=== Records for processing ===

m =
[[151 155 149 137 124 116 108 116 123 100 127 129 121 118 137 139]
 [130 130 130 128 123 130 127 121 125 128 129 129 129 124 125 118]
 [147 144 145 139 131 118 105 113 113 105 133 129 126 123 139 137]
 [143 146 138 124 132 121 121 127 125 131 124 118 131 120 124 112]
 [147 144 144 139 131 118 103 112 113 105 132 132 125 121 140 136]]
m[-5, -16] = 151
m[-2, -14] = 138
m[-1, 5] = 118
m[-3, -13] = 139
m[-2] = [143, 146, 138, 124, 132, 121, 121, 127, 125, 131, 124, 118, 131, 120, 124, 112]
m[-1] = [147, 144, 144, 139, 131, 118, 103, 112, 113, 105, 132, 132, 125, 121, 140, 136]
m[1, -4] = 129
m[4, -3] = 121
m[-1, 1] = 144
m[-2, 11] = 118
m[-5, 1] = 155
m[-1, -12] = 131
m[-3, -11] = 118
m[0, -8] = 123
m[-5, -6] = 127
m[-1, -5] = 132
m[-4, 3] = 128
m[-2, -16] = 143
m[1, 4] = 123
m[4, 10] = 132
m[:, 9] = [100, 128, 105, 131, 105]
m[3, 4] = 132
m[3, 12] = 131
m[2, -9] = 113
m[-5, -14] = 149
m[1, 1] = 130
m[1, 13] = 124
m[-3, 2] = 145

data =
[[132 132 133 134 131 120 121]
 [129 130 129 132 117 106 107]
 [132 132 132 127 122 100 102]]
data[0,0] => 132
data[1,3] => 132
data[2,5] => 100
data[0,6] => 121
data[2,0] => 132
data[1,0] => 129
data[0] => [132, 132, 133, 134, 131, 120, 121]

A = [124 114 118 157 119]
A[-5] = 124
A[-4] = 114

B = [123 124 130 119 134 129 123 119 124 108 136 104 142 118 126 106]
B[-16] = 123
B[-3] = 118
B[-11] = 129
B[-9] = 119
B[15] = 106
B[-10] = 123

grid = [126, 106, 105, 120, 128]
grid[0] => 126
grid[-2] => 120

a =
[[120 114 122 108]
 [118 122 140 134]
 [119 119 133 128]
 [119 114 123 110]
 [119 114 124 112]
 [115 115 133 128]
 [127 144 151 140]]
Indices start at 0.
(0, 0) -> 120
(5, 1) -> 115
(4, 3) -> 112
(6, 1) -> 144
(6, 0) -> 127
(4, 2) -> 124
(6, 3) -> 140
(1, 1) -> 122
(5, 2) -> 133
(5, 3) -> 128

X =
[[142 135 132 121 118 154 134]
 [127 103 105 104 118  99 122]
 [114 139 152 129 156 104 115]
 [155 131 121 149 143 135 136]
 [147 144 100 142 138 140 110]
 [110 132 125 128 147 120 134]
 [119 110 101 129 113 120 113]
 [119 113 131 153 130 126 132]
 [111 107 157 121 127 123 152]
 [153 119 127 142 125 131 119]]
X[0, -7] -> 142
X[4] -> [147, 144, 100, 142, 138, 140, 110]
X[-10, 2] -> 132
X[-9, -7] -> 127
X[8, 0] -> 111
X[-9] -> [127, 103, 105, 104, 118, 99, 122]
X[-7, 4] -> 143
X[6, -4] -> 129
X[-2, -1] -> 152
X[-8] -> [114, 139, 152, 129, 156, 104, 115]
X[-5, 6] -> 134
X[6] -> [119, 110, 101, 129, 113, 120, 113]
X[5, -5] -> 125
X[:, 4] -> [118, 118, 156, 143, 138, 147, 113, 130, 127, 125]
X[4, -7] -> 147
X[3] -> [155, 131, 121, 149, 143, 135, 136]
X[2, 4] -> 156
X[6, -2] -> 120
X[-8, 1] -> 139
X[-2, -5] -> 157
X[8, -4] -> 121
X[2, 3] -> 129
X[:, 5] -> [154, 99, 104, 135, 140, 120, 120, 126, 123, 131]
X[0, -3] -> 118
X[-1, 5] -> 131
X[5, 1] -> 132
X[6, -5] -> 101

W =
98	146	138	137
149	115	115	115
125	132	127	127
121	129	125	125
111	136	131	130
101	138	133	133
152	111	112	113
W[-7, -4] = 98
W[3, -1] = 125
W[-5, 1] = 132
W[1, 3] = 115
W[-7, 2] = 138
W[1, -3] = 115
W[:, 0] = [98, 149, 125, 121, 111, 101, 152]
W[3, -4] = 121
W[:, -2] = [138, 115, 127, 125, 131, 133, 112]

M =
[[120 127 138 142 133 120]
 [109 134 130 133 119 123]
 [136 126 121 123 124 121]
 [121 125 117 133 129 130]
 [122 110 122 116 133 124]
 [125 112 144 136 120 128]
 [135 121 144 139 117 136]
 [121 133 134 118 138 125]
 [125 119 142 132 128 124]
 [139 125 134 142 120 125]
 [124 142 134 143 124 113]
 [140 134 130 135 119 132]
 [140 145 132 131 119 113]
 [124 122 136 128 118 132]
 [139 130 128 128 104 128]
 [141 125 119 140 126 135]]
M[0][0] -> 120
M[8][3] -> 132
M[1] -> [109, 134, 130, 133, 119, 123]
M[8][0] -> 125
M[10][4] -> 124
M[9][5] -> 125
M[10][2] -> 134
M[:, 4] -> [133, 119, 124, 129, 133, 120, 117, 138, 128, 120, 124, 119, 119, 118, 104, 126]
M[13] -> [124, 122, 136, 128, 118, 132]
M[6][2] -> 144
M[10][0] -> 124
M[:, 1] -> [127, 134, 126, 125, 110, 112, 121, 133, 119, 125, 142, 134, 145, 122, 130, 125]
M[5] -> [125, 112, 144, 136, 120, 128]
M[5][4] -> 120
M[15][5] -> 135
M[:, 0] -> [120, 109, 136, 121, 122, 125, 135, 121, 125, 139, 124, 140, 140, 124, 139, 141]
M[13][1] -> 122
M[:, 3] -> [142, 133, 123, 133, 116, 136, 139, 118, 132, 142, 143, 135, 131, 128, 128, 140]
M[6][1] -> 121
M[5][0] -> 125
M[2][3] -> 123
M[0][2] -> 138
M[3] -> [121, 125, 117, 133, 129, 130]
M[:, 2] -> [138, 130, 121, 117, 122, 144, 144, 134, 142, 134, 134, 130, 132, 136, 128, 119]
M[0][3] -> 142
M[2][1] -> 126
M[3][5] -> 130
M[2][4] -> 124
M[14][3] -> 128
M[4][2] -> 122

x = [106 107 118 112 140 118 108 125 132 121 132 123 117]
x[0] = 106
x[6] = 108
x[9] = 121
x[5] = 118
x[11] = 123

arr =
[[119 116 145 116 119 119 120 150 116 120]
 [129 129 137 130 129 129 129 123 130 129]
 [138 142 108 143 139 139 137 106 142 139]]
Rows and columns are counted from 0.
row 0 col 0 -> 119
row 1 col 8 -> 130
row 2 col 0 -> 138
row 2 col 3 -> 143
row 2 col 7 -> 106
row 0 col 8 -> 116
row 1 col 7 -> 123
row 0 col 7 -> 150
row 0 col 5 -> 119
row 0 col 2 -> 145
row 1 col 6 -> 129
row 2 col 2 -> 108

===

Copy out the line holding "row 0 col 5 -> 119". Then copy every later line of the data, unchanged, through the last one.

row 0 col 5 -> 119
row 0 col 2 -> 145
row 1 col 6 -> 129
row 2 col 2 -> 108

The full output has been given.